▸ Assignment:
Without the images, print all the entries below exactly as given.

──────────────────────────────

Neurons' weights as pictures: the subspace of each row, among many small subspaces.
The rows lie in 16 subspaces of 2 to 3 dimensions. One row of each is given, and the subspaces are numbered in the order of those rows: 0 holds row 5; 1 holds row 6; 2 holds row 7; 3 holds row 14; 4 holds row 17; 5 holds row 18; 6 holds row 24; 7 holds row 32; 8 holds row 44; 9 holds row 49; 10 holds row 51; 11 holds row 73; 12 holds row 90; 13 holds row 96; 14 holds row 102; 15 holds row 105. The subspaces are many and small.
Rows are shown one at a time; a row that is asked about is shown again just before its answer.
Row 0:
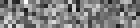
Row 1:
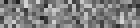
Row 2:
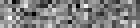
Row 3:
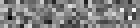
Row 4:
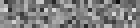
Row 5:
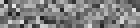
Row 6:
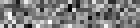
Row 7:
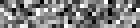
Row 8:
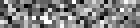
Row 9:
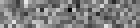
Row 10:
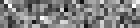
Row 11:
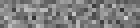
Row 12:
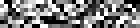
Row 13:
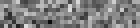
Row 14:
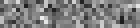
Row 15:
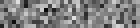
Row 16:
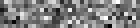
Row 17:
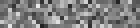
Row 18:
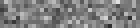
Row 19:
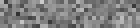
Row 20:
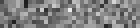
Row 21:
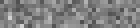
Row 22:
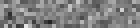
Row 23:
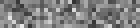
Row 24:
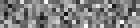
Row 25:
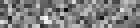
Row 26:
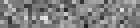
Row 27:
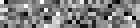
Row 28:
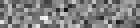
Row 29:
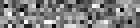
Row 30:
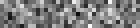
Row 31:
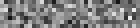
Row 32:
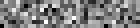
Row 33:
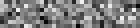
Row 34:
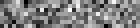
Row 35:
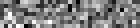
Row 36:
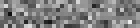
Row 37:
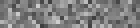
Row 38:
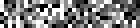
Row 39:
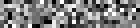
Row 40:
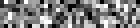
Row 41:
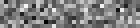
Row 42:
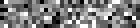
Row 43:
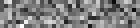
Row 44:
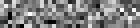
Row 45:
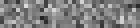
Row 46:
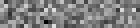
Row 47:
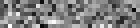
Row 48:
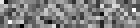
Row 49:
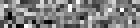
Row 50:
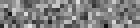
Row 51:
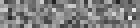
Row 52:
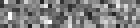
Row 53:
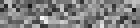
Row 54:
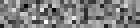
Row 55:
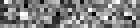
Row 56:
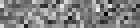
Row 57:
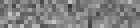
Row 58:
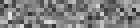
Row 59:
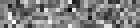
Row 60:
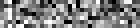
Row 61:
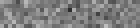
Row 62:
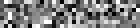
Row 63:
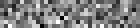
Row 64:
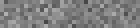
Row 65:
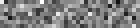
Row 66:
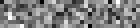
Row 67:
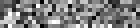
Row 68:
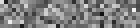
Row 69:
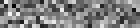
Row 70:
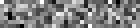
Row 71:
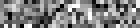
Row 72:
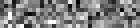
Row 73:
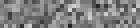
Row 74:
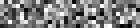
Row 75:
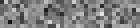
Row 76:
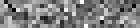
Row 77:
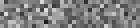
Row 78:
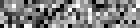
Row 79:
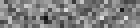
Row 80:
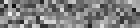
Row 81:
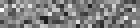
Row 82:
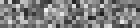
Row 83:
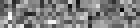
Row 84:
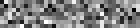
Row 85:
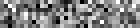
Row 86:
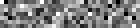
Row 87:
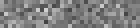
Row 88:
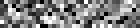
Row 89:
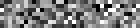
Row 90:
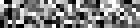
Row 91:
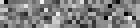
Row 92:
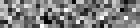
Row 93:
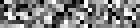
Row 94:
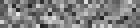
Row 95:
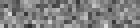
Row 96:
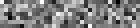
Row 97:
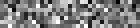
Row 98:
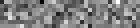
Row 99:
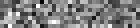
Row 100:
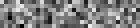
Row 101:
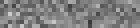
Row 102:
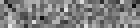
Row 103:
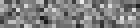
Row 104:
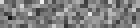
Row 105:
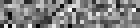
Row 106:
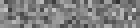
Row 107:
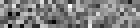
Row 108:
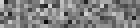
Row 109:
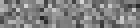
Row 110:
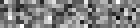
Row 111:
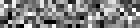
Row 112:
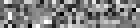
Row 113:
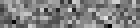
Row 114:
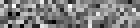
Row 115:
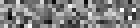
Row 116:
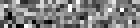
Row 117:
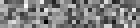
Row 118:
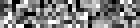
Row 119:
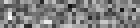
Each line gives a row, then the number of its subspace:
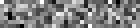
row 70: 13
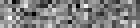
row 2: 12
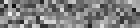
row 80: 0
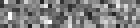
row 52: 11
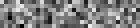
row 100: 5
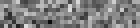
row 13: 9
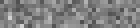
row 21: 5
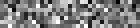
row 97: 4
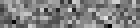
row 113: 5
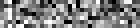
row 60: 12
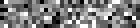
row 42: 2
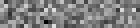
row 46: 9
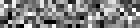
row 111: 8
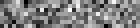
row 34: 1
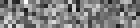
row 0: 3
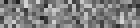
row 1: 3
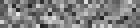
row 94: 4
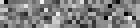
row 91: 2
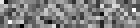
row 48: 12
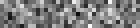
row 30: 13
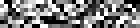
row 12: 14
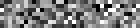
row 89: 11
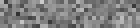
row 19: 14
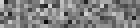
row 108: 11
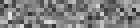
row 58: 8
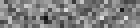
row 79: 6
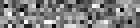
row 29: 7
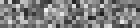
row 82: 12
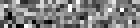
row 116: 9
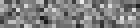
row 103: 3
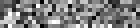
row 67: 14
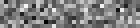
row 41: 7
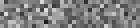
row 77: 15
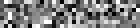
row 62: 15
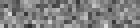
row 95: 7
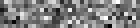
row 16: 5
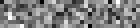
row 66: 13
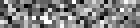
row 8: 6
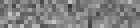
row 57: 0
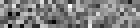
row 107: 0
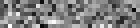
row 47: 14
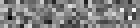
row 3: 10
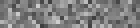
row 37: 4
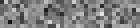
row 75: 12
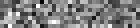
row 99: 14
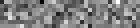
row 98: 13
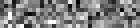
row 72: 8
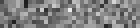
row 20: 1
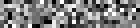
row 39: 15
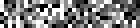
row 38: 11
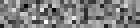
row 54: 7

──────────────────────────────

▸ Task result:
Neurons' weights as pictures: the subspace of each row, among many small subspaces.
The rows lie in 16 subspaces of 2 to 3 dimensions. One row of each is given, and the subspaces are numbered in the order of those rows: 0 holds row 5; 1 holds row 6; 2 holds row 7; 3 holds row 14; 4 holds row 17; 5 holds row 18; 6 holds row 24; 7 holds row 32; 8 holds row 44; 9 holds row 49; 10 holds row 51; 11 holds row 73; 12 holds row 90; 13 holds row 96; 14 holds row 102; 15 holds row 105. The subspaces are many and small.
Rows are shown one at a time; a row that is asked about is shown again just before its answer.
Row 0:
Row 1:
Row 2:
Row 3:
Row 4:
Row 5:
Row 6:
Row 7:
Row 8:
Row 9:
Row 10:
Row 11:
Row 12:
Row 13:
Row 14:
Row 15:
Row 16:
Row 17:
Row 18:
Row 19:
Row 20:
Row 21:
Row 22:
Row 23:
Row 24:
Row 25:
Row 26:
Row 27:
Row 28:
Row 29:
Row 30:
Row 31:
Row 32:
Row 33:
Row 34:
Row 35:
Row 36:
Row 37:
Row 38:
Row 39:
Row 40:
Row 41:
Row 42:
Row 43:
Row 44:
Row 45:
Row 46:
Row 47:
Row 48:
Row 49:
Row 50:
Row 51:
Row 52:
Row 53:
Row 54:
Row 55:
Row 56:
Row 57:
Row 58:
Row 59:
Row 60:
Row 61:
Row 62:
Row 63:
Row 64:
Row 65:
Row 66:
Row 67:
Row 68:
Row 69:
Row 70:
Row 71:
Row 72:
Row 73:
Row 74:
Row 75:
Row 76:
Row 77:
Row 78:
Row 79:
Row 80:
Row 81:
Row 82:
Row 83:
Row 84:
Row 85:
Row 86:
Row 87:
Row 88:
Row 89:
Row 90:
Row 91:
Row 92:
Row 93:
Row 94:
Row 95:
Row 96:
Row 97:
Row 98:
Row 99:
Row 100:
Row 101:
Row 102:
Row 103:
Row 104:
Row 105:
Row 106:
Row 107:
Row 108:
Row 109:
Row 110:
Row 111:
Row 112:
Row 113:
Row 114:
Row 115:
Row 116:
Row 117:
Row 118:
Row 119:
Each line gives a row, then the number of its subspace:
row 70: 13
row 2: 12
row 80: 0
row 52: 11
row 100: 5
row 13: 9
row 21: 5
row 97: 4
row 113: 5
row 60: 12
row 42: 2
row 46: 9
row 111: 8
row 34: 1
row 0: 3
row 1: 3
row 94: 4
row 91: 2
row 48: 12
row 30: 13
row 12: 14
row 89: 11
row 19: 14
row 108: 11
row 58: 8
row 79: 6
row 29: 7
row 82: 12
row 116: 9
row 103: 3
row 67: 14
row 41: 7
row 77: 15
row 62: 15
row 95: 7
row 16: 5
row 66: 13
row 8: 6
row 57: 0
row 107: 0
row 47: 14
row 3: 10
row 37: 4
row 75: 12
row 99: 14
row 98: 13
row 72: 8
row 20: 1
row 39: 15
row 38: 11
row 54: 7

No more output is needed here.